Exercise> Exact copies of the records below are required.
*** Data under study ***
Each point is reached from the start by the listed moves, each made 0, 1 or 2 times, or once backwards (-1), plus a little noise. Say if it took an odd or an even number of moves. Then give how often each move was made.

Moves:
(1): [ 1.48 -0.35  1.50  1.01]
(2): [ 0.83  1.09 -0.51 -0.72]
Start: [ 0.31 -0.34  0.22  1.04]
Points:
[ 1.19  0.84 -0.31  0.35] => odd (0, 1)
[3.57 1.33 0.60 0.62] => odd (1, 2)
[-1.99 -1.27 -0.77  0.72] => even (-1, -1)
[4.91 1.14 2.26 1.52] => even (2, 2)

Moves:
(1): [ 0.55 -0.18  0.02  1.33 -0.43 -0.34 -0.66  0.37  0.58  0.67  0.12]
(2): [-0.09  0.25  0.26  0.80 -0.07  0.81  0.75  0.44 -0.26  0.10 -0.70]
(3): [-0.37  0.45  0.72 -0.12 -0.25 -0.39 -0.49  0.36 -0.09 -0.03  0.02]
(4): [-2.15 -0.87 -1.00  0.95  0.24  0.55 -0.71  0.07 -0.10 -0.33  0.80]
(5): [-0.45  0.34 -0.11  0.60  0.44 -0.85  0.14 -0.07  0.04 -0.09 -1.10]
(6): [ 0.29 -0.18  0.61 -0.13 -0.21  1.06 -0.99 -0.14 -0.01  0.40 -0.91]
(7): [ 0.27 -1.46 -0.02 -0.44  1.62 -1.12  1.22  1.42 -0.12 -0.05  0.35]
(8): [-0.31  1.10 -0.81  0.03  0.48  0.04 -0.10  0.91  0.57 -1.52 -0.55]
(9): [-0.60 -0.13  0.22 -0.73 -0.06  0.00  0.31 -0.58  1.02  0.20  0.74]
(10): [-0.77  0.37 -0.95  0.15 -0.26 -0.27 -0.44  0.32 -0.33  1.04 -0.04]
(11): [-0.06  0.39 -0.03  0.01  0.75  0.68 -0.08  0.02 -0.50  0.60  0.77]
Start: [ 0.31  0.42 -0.31  0.08  0.45 -0.34  0.13  0.57  0.15  0.30  0.48]
Points:
[ 3.37  1.23  2.48  1.47 -1.41 -3.76  0.06  1.77  2.05 -0.10  0.14] => even (2, 0, 2, -1, 0, -1, 0, 0, 0, -1, -1)
[ 2.91  2.17 -2.16  0.07  0.40 -2.05  0.20  1.88  3.88 -1.22  2.18] => even (2, -1, -1, -1, -1, -1, 0, 2, 1, 0, 0)
[-5.52  2.39 -5.75  2.99  5.24  0.22  0.44  2.35 -1.28 -3.68  0.35] => even (-1, 0, -1, 2, 2, -1, 0, 2, -1, 0, 2)
[ 2.65 -0.91  1.48  1.89  2.53 -4.08 -0.67  4.32  0.86  3.49 -3.50] => odd (2, 0, 1, -1, 2, 2, 2, 0, 0, 1, 0)
[-2.01  0.83 -1.63 -2.90  2.09 -2.82  0.17  2.78 -1.73  1.75  4.20] => even (-1, -1, 2, 0, -1, -1, 1, 0, 0, 2, 1)
[ 0.16  3.23  1.15  5.26  1.65  2.06 -2.18  3.03  0.36  2.09 -3.66] => even (2, 2, 1, 0, 2, 2, 0, 1, 0, 0, 2)
[ 0.35  1.05  0.69 -0.09  1.43 -0.82  0.98  0.78 -0.06 -0.55  2.20] => even (0, 0, 1, 0, 0, -1, 0, 0, 0, -1, 1)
*** End of Data under study ***
Result below>
Each point is reached from the start by the listed moves, each made 0, 1 or 2 times, or once backwards (-1), plus a little noise. Say if it took an odd or an even number of moves. Then give how often each move was made.

Moves:
(1): [ 1.48 -0.35  1.50  1.01]
(2): [ 0.83  1.09 -0.51 -0.72]
Start: [ 0.31 -0.34  0.22  1.04]
Points:
[ 1.19  0.84 -0.31  0.35] => odd (0, 1)
[3.57 1.33 0.60 0.62] => odd (1, 2)
[-1.99 -1.27 -0.77  0.72] => even (-1, -1)
[4.91 1.14 2.26 1.52] => even (2, 2)

Moves:
(1): [ 0.55 -0.18  0.02  1.33 -0.43 -0.34 -0.66  0.37  0.58  0.67  0.12]
(2): [-0.09  0.25  0.26  0.80 -0.07  0.81  0.75  0.44 -0.26  0.10 -0.70]
(3): [-0.37  0.45  0.72 -0.12 -0.25 -0.39 -0.49  0.36 -0.09 -0.03  0.02]
(4): [-2.15 -0.87 -1.00  0.95  0.24  0.55 -0.71  0.07 -0.10 -0.33  0.80]
(5): [-0.45  0.34 -0.11  0.60  0.44 -0.85  0.14 -0.07  0.04 -0.09 -1.10]
(6): [ 0.29 -0.18  0.61 -0.13 -0.21  1.06 -0.99 -0.14 -0.01  0.40 -0.91]
(7): [ 0.27 -1.46 -0.02 -0.44  1.62 -1.12  1.22  1.42 -0.12 -0.05  0.35]
(8): [-0.31  1.10 -0.81  0.03  0.48  0.04 -0.10  0.91  0.57 -1.52 -0.55]
(9): [-0.60 -0.13  0.22 -0.73 -0.06  0.00  0.31 -0.58  1.02  0.20  0.74]
(10): [-0.77  0.37 -0.95  0.15 -0.26 -0.27 -0.44  0.32 -0.33  1.04 -0.04]
(11): [-0.06  0.39 -0.03  0.01  0.75  0.68 -0.08  0.02 -0.50  0.60  0.77]
Start: [ 0.31  0.42 -0.31  0.08  0.45 -0.34  0.13  0.57  0.15  0.30  0.48]
Points:
[ 3.37  1.23  2.48  1.47 -1.41 -3.76  0.06  1.77  2.05 -0.10  0.14] => even (2, 0, 2, -1, 0, -1, 0, 0, 0, -1, -1)
[ 2.91  2.17 -2.16  0.07  0.40 -2.05  0.20  1.88  3.88 -1.22  2.18] => even (2, -1, -1, -1, -1, -1, 0, 2, 1, 0, 0)
[-5.52  2.39 -5.75  2.99  5.24  0.22  0.44  2.35 -1.28 -3.68  0.35] => even (-1, 0, -1, 2, 2, -1, 0, 2, -1, 0, 2)
[ 2.65 -0.91  1.48  1.89  2.53 -4.08 -0.67  4.32  0.86  3.49 -3.50] => odd (2, 0, 1, -1, 2, 2, 2, 0, 0, 1, 0)
[-2.01  0.83 -1.63 -2.90  2.09 -2.82  0.17  2.78 -1.73  1.75  4.20] => even (-1, -1, 2, 0, -1, -1, 1, 0, 0, 2, 1)
[ 0.16  3.23  1.15  5.26  1.65  2.06 -2.18  3.03  0.36  2.09 -3.66] => even (2, 2, 1, 0, 2, 2, 0, 1, 0, 0, 2)
[ 0.35  1.05  0.69 -0.09  1.43 -0.82  0.98  0.78 -0.06 -0.55  2.20] => even (0, 0, 1, 0, 0, -1, 0, 0, 0, -1, 1)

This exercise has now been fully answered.